* SOURCE MATERIAL:
........
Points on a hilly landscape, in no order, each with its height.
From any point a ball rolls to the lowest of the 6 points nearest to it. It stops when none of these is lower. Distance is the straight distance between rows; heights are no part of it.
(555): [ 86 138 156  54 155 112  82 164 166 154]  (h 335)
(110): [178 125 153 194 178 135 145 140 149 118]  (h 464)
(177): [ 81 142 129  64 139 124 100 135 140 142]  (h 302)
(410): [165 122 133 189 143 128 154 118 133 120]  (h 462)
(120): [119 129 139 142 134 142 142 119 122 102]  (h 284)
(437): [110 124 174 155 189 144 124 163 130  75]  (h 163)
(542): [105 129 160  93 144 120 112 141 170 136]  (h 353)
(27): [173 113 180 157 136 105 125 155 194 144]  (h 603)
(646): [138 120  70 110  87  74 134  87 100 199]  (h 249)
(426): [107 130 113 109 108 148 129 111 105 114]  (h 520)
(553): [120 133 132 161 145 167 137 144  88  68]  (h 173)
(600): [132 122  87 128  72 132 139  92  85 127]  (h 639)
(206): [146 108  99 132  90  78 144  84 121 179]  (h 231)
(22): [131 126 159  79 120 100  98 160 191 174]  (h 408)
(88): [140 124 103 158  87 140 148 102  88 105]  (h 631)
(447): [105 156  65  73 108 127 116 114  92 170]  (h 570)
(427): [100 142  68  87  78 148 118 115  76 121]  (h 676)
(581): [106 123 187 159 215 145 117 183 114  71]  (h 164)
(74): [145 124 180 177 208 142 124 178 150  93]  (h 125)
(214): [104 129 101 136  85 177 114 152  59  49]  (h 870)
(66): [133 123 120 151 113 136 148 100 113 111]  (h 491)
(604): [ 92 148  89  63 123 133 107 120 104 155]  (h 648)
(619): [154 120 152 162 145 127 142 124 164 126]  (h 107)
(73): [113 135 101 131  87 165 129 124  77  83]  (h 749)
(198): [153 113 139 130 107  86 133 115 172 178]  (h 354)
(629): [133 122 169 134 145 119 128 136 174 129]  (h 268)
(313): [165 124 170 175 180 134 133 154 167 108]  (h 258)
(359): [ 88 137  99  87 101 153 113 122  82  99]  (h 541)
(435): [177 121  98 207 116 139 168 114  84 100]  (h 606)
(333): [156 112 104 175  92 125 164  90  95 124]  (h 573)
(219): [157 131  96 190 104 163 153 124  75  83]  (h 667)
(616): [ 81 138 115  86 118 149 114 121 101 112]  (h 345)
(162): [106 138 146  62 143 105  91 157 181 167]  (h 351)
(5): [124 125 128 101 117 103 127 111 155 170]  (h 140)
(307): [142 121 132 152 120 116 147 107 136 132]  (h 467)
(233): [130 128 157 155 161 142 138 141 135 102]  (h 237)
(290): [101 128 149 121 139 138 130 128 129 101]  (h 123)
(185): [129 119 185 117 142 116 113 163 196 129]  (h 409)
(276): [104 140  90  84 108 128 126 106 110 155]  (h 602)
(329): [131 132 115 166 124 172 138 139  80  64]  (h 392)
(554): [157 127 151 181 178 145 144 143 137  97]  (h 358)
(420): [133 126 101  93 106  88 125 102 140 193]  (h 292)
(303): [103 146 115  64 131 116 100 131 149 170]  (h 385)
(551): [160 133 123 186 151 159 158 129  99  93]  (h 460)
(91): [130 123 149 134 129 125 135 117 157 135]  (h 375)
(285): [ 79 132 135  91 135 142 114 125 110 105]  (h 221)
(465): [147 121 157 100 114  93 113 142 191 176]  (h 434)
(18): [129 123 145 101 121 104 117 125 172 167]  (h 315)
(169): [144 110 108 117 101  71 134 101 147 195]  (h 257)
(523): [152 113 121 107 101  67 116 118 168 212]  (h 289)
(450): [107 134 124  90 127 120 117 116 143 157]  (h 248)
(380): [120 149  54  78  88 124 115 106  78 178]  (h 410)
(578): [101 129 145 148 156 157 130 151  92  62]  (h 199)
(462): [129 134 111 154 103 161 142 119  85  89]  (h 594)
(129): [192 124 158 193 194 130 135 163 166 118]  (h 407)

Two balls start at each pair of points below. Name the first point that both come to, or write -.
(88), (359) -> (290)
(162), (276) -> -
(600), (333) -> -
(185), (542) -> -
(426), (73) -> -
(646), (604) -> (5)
........
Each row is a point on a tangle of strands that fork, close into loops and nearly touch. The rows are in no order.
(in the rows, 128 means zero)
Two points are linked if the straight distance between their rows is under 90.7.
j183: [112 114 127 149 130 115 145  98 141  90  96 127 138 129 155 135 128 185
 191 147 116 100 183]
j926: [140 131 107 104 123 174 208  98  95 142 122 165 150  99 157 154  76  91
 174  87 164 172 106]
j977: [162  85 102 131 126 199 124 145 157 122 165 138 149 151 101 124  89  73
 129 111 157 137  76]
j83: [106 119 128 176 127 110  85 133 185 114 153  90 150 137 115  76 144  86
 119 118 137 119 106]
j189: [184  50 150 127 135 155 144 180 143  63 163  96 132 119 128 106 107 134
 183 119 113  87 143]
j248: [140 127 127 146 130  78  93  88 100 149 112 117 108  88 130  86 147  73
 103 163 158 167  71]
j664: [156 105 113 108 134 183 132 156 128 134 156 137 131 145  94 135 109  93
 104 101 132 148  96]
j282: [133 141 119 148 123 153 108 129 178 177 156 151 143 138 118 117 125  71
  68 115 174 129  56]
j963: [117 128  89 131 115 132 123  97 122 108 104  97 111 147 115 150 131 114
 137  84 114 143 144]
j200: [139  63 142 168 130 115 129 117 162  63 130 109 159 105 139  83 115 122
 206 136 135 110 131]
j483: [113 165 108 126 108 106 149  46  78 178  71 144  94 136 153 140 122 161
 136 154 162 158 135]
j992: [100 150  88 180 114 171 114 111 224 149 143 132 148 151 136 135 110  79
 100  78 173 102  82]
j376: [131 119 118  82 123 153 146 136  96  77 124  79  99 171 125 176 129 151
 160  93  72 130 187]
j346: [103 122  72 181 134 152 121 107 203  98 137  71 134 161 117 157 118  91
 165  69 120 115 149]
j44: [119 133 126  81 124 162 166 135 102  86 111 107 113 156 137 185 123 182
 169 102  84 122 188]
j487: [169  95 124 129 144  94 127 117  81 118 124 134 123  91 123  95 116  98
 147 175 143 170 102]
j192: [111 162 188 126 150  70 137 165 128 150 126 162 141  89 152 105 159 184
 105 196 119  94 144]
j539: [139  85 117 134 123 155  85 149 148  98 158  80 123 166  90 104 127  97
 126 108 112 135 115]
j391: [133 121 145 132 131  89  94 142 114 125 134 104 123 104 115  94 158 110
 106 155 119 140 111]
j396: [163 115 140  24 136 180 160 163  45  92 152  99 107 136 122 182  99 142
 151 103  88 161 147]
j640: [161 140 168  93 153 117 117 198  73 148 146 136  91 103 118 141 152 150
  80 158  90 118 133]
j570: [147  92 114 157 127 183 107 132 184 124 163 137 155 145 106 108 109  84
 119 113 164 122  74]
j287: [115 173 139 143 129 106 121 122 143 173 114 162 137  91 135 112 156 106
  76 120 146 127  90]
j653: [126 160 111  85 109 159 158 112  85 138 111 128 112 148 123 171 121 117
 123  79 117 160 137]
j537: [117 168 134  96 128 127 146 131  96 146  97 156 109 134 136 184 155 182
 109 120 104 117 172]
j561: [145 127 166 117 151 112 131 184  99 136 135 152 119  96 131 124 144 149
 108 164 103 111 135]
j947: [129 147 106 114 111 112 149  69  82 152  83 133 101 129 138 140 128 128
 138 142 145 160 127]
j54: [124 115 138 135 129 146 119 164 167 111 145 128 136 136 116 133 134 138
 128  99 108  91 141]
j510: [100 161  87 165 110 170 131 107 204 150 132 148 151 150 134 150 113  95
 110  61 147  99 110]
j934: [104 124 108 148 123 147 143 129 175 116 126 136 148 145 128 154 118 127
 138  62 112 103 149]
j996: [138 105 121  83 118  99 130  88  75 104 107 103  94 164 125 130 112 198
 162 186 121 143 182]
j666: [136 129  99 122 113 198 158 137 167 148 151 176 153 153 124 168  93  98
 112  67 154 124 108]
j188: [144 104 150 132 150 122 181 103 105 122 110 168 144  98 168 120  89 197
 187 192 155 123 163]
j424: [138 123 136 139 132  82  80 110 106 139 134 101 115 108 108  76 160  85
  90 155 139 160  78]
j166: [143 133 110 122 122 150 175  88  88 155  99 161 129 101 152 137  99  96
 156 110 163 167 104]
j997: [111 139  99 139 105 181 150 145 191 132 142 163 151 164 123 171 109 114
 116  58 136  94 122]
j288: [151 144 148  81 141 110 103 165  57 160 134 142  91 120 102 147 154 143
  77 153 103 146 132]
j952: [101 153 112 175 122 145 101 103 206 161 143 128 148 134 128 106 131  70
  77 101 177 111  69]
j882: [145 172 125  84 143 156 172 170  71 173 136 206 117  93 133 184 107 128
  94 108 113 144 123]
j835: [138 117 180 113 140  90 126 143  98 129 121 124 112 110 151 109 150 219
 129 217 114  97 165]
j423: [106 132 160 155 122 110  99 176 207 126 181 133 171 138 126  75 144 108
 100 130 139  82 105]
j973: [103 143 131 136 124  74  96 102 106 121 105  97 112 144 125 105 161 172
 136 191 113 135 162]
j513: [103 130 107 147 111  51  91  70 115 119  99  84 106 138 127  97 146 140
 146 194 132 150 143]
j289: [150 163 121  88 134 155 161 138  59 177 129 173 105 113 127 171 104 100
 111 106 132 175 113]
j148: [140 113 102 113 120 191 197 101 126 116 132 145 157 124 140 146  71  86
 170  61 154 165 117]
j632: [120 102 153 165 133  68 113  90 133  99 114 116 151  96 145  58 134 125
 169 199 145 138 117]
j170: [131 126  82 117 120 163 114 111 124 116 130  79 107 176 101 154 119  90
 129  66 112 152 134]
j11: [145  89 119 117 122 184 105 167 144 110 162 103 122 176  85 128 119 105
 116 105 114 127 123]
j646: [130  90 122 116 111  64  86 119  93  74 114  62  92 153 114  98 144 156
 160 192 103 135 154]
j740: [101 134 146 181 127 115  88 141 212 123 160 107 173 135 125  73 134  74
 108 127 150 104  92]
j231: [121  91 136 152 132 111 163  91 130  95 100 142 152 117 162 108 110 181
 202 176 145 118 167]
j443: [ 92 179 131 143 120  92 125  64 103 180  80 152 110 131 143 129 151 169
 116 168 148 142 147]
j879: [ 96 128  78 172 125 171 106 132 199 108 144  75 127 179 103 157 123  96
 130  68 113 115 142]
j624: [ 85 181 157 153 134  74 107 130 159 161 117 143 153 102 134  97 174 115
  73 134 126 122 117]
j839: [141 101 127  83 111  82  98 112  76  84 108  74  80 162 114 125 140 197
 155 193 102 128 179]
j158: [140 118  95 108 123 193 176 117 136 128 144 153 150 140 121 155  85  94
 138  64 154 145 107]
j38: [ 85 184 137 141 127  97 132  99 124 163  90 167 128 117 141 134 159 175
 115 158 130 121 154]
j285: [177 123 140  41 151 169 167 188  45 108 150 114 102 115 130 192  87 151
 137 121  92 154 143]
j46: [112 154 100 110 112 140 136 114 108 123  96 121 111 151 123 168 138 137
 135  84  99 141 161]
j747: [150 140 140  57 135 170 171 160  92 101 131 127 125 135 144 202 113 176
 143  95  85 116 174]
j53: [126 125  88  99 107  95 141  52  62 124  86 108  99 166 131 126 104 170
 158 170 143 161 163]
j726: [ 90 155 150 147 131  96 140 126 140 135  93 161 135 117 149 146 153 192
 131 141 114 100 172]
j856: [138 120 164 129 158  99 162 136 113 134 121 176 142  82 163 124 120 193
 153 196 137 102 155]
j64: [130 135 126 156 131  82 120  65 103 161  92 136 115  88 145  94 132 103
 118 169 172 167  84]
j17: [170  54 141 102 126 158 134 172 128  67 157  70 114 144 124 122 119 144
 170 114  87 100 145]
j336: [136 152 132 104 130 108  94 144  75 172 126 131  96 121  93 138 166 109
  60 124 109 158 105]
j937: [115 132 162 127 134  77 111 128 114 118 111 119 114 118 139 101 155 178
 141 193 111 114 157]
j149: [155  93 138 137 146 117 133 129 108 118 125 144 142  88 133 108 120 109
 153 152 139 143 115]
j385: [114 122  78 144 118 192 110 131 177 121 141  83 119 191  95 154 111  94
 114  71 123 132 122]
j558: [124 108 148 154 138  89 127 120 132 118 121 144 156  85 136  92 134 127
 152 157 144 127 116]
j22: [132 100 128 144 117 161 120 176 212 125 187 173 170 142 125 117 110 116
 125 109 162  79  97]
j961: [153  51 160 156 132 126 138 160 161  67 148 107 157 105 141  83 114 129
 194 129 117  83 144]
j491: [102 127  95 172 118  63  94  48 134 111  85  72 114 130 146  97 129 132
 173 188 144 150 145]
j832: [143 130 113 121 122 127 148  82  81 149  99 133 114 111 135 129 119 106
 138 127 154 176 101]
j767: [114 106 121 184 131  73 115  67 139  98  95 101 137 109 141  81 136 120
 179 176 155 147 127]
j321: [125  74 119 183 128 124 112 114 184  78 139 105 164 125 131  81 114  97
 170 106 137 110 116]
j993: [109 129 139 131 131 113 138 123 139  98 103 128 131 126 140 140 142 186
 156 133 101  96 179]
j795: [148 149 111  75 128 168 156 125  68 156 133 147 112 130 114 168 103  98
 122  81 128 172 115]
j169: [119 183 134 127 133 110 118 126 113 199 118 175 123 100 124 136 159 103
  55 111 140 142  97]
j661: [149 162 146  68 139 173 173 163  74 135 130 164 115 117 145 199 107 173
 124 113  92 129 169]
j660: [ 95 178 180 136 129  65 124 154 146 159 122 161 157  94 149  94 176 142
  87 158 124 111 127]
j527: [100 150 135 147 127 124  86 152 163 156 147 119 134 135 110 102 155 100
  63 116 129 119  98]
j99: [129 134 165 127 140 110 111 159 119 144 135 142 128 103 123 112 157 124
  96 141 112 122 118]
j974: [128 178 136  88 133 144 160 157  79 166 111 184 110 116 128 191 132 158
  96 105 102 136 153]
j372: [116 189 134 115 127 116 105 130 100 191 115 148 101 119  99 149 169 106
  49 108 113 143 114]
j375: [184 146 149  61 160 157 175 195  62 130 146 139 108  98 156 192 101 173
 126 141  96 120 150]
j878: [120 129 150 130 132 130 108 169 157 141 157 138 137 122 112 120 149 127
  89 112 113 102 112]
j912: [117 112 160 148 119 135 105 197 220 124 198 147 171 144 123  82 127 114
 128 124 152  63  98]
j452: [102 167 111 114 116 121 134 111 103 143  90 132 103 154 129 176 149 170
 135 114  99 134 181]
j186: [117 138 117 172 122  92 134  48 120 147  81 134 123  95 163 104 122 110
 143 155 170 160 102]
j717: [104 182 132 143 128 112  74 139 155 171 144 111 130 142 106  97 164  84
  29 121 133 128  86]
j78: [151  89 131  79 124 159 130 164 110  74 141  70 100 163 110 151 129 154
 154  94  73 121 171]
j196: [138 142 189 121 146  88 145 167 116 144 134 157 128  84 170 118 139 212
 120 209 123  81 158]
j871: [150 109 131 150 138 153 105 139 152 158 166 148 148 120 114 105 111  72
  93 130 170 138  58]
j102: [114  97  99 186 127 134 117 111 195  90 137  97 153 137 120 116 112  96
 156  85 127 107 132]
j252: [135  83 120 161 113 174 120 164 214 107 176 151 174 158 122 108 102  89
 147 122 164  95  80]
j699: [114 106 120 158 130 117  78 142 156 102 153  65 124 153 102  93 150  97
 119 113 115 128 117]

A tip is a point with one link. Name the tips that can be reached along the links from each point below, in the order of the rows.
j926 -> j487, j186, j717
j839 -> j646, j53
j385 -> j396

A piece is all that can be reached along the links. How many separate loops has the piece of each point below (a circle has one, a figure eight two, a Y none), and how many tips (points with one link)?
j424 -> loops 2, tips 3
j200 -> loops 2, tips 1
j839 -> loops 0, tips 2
........
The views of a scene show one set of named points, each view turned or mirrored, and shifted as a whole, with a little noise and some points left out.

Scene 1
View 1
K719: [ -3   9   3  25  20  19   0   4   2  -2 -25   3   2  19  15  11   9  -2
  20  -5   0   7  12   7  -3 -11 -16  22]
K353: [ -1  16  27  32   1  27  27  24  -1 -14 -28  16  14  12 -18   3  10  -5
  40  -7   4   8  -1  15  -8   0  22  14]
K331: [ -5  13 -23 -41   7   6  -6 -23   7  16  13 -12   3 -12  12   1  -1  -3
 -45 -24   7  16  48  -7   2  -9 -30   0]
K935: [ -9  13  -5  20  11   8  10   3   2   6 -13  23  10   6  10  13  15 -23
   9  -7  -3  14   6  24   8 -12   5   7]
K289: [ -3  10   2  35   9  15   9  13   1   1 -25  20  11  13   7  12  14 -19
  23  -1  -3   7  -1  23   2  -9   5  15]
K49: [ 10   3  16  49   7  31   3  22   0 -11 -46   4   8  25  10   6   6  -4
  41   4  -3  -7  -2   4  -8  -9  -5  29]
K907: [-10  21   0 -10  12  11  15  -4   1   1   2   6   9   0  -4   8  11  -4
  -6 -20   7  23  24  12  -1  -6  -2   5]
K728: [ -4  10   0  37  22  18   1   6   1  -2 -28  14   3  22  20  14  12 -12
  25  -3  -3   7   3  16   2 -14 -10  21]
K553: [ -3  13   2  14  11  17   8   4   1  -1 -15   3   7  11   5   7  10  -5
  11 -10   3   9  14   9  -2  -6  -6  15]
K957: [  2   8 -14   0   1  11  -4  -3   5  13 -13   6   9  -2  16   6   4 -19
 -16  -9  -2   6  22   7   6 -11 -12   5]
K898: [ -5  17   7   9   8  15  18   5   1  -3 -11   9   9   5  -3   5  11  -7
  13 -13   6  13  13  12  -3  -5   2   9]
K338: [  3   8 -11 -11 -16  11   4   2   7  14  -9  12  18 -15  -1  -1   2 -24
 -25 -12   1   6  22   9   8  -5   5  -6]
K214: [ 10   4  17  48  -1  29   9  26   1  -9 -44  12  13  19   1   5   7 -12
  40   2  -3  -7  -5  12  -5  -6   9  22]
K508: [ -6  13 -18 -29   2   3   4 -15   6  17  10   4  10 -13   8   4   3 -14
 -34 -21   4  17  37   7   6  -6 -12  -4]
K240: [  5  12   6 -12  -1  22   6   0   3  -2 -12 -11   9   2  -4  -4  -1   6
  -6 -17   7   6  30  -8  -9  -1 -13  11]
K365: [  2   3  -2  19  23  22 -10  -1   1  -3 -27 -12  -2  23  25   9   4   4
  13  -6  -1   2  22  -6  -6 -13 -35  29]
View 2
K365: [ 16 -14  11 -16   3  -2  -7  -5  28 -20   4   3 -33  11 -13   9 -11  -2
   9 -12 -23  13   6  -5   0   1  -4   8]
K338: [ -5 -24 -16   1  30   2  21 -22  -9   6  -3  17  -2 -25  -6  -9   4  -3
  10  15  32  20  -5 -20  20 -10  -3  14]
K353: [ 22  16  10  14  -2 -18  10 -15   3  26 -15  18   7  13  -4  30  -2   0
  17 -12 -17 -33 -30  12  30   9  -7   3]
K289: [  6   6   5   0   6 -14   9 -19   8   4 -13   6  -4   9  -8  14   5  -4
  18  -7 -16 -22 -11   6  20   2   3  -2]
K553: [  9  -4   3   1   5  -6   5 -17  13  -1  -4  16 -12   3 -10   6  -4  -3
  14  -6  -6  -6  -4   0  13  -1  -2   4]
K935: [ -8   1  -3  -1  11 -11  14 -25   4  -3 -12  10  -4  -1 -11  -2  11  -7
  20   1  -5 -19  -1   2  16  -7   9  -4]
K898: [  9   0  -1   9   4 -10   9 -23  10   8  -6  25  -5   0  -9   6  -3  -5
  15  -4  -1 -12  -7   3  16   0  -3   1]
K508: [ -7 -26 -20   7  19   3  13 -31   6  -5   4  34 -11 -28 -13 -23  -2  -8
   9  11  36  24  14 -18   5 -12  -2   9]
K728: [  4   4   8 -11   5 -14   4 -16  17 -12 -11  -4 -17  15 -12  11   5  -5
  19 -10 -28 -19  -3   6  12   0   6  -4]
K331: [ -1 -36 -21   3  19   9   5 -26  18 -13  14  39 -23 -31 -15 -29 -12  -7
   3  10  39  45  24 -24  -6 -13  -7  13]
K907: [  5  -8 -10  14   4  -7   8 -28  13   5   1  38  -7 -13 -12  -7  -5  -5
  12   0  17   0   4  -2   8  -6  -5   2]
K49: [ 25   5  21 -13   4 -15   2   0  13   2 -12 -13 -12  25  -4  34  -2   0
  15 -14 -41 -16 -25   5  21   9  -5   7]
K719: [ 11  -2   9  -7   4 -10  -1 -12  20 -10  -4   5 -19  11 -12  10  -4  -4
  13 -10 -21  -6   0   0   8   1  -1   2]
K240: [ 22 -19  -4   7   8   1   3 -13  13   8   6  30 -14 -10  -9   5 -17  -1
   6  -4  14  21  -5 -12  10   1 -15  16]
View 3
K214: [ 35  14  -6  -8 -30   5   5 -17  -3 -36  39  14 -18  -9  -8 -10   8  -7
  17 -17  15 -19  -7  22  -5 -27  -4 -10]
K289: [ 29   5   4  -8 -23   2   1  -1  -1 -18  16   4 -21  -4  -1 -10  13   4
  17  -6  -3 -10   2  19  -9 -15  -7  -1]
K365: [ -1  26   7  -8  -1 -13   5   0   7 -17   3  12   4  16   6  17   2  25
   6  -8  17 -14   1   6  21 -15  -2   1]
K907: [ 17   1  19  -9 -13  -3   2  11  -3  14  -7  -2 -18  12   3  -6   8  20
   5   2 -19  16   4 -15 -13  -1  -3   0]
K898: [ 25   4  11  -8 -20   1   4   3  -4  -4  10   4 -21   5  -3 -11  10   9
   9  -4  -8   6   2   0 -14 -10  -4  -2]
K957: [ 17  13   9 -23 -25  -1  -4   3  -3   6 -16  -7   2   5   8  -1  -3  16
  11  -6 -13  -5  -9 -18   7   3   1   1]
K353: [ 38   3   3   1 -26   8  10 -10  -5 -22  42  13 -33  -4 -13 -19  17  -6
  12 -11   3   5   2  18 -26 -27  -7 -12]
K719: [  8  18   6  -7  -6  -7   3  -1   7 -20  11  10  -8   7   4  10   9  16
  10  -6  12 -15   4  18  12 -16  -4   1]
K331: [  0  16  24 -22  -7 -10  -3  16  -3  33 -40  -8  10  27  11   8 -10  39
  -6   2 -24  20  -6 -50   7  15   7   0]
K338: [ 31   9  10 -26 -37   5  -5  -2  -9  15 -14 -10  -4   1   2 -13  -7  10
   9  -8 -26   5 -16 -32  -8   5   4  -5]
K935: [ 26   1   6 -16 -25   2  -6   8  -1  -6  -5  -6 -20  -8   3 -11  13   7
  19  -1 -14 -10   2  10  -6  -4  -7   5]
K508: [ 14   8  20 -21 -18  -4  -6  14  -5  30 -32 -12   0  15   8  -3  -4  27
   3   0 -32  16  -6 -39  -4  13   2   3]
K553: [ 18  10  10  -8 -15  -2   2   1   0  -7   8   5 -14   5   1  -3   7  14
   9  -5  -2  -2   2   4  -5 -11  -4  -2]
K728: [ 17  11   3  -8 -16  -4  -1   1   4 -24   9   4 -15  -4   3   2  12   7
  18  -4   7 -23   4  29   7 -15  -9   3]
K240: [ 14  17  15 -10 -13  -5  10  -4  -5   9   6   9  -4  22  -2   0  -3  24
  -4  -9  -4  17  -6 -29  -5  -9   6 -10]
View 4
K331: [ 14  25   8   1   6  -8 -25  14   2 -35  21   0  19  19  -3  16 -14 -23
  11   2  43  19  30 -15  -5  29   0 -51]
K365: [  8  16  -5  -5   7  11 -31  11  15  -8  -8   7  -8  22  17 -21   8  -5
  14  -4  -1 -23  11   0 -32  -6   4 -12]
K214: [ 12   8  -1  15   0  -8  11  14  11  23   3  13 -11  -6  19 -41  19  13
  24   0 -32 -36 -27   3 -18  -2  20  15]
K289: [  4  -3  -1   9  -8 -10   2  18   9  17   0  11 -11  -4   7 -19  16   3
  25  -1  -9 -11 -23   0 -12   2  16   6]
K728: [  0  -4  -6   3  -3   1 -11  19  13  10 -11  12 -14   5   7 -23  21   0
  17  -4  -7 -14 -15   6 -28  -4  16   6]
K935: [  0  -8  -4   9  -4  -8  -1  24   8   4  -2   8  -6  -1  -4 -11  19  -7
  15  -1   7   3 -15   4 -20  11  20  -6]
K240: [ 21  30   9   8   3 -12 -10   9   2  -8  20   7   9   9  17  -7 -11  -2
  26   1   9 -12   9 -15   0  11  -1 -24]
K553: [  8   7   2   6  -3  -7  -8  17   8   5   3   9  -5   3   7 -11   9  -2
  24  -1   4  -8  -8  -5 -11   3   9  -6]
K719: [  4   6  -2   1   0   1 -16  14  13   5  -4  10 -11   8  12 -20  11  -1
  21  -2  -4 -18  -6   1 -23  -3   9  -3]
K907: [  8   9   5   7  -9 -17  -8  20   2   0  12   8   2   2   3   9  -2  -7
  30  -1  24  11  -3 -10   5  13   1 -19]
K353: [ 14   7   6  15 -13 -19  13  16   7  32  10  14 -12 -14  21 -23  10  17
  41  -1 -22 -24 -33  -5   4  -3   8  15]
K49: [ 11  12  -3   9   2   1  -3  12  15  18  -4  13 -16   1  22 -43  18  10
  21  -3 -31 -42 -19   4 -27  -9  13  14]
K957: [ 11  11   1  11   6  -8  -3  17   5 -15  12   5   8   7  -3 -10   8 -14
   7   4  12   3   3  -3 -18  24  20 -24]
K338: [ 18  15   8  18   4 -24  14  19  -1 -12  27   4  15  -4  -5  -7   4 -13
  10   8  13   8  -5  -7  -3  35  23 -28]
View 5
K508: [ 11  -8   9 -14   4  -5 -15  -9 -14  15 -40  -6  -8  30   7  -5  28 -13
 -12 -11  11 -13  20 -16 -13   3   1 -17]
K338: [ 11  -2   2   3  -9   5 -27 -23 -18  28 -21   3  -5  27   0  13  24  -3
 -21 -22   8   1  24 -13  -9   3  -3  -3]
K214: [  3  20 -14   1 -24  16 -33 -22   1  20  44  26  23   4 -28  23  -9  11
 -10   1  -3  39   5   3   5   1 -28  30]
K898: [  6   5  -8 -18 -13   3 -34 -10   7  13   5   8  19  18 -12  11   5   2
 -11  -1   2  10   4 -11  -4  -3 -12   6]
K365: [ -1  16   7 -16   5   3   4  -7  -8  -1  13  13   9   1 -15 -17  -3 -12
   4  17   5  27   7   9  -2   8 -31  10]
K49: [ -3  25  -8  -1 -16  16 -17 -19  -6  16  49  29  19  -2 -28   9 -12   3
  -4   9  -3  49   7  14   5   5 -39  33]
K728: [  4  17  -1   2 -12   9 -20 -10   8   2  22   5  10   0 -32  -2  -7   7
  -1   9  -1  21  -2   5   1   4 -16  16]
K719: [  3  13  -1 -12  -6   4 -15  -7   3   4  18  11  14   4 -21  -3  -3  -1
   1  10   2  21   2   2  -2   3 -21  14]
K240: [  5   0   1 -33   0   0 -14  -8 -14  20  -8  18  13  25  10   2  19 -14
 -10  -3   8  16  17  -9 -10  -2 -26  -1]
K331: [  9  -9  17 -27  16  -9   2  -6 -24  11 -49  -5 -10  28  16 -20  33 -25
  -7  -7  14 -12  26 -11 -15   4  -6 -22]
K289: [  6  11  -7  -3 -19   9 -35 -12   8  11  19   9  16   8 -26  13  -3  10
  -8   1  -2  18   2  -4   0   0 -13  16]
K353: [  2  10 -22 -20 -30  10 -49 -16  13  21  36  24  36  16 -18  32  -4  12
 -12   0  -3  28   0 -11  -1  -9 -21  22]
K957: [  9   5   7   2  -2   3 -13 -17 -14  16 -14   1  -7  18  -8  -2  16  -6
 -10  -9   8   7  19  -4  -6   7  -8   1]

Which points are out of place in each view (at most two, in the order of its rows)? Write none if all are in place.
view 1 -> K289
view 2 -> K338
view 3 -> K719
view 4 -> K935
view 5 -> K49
........
* EXERCISE:
Where the data above reaches the line holding "Points on a", begin printing, and stop after the line holding "(437): [110 124". Each line must be reproduced exactly, with nothing else added.

* FINISHED TASK:
Points on a hilly landscape, in no order, each with its height.
From any point a ball rolls to the lowest of the 6 points nearest to it. It stops when none of these is lower. Distance is the straight distance between rows; heights are no part of it.
(555): [ 86 138 156  54 155 112  82 164 166 154]  (h 335)
(110): [178 125 153 194 178 135 145 140 149 118]  (h 464)
(177): [ 81 142 129  64 139 124 100 135 140 142]  (h 302)
(410): [165 122 133 189 143 128 154 118 133 120]  (h 462)
(120): [119 129 139 142 134 142 142 119 122 102]  (h 284)
(437): [110 124 174 155 189 144 124 163 130  75]  (h 163)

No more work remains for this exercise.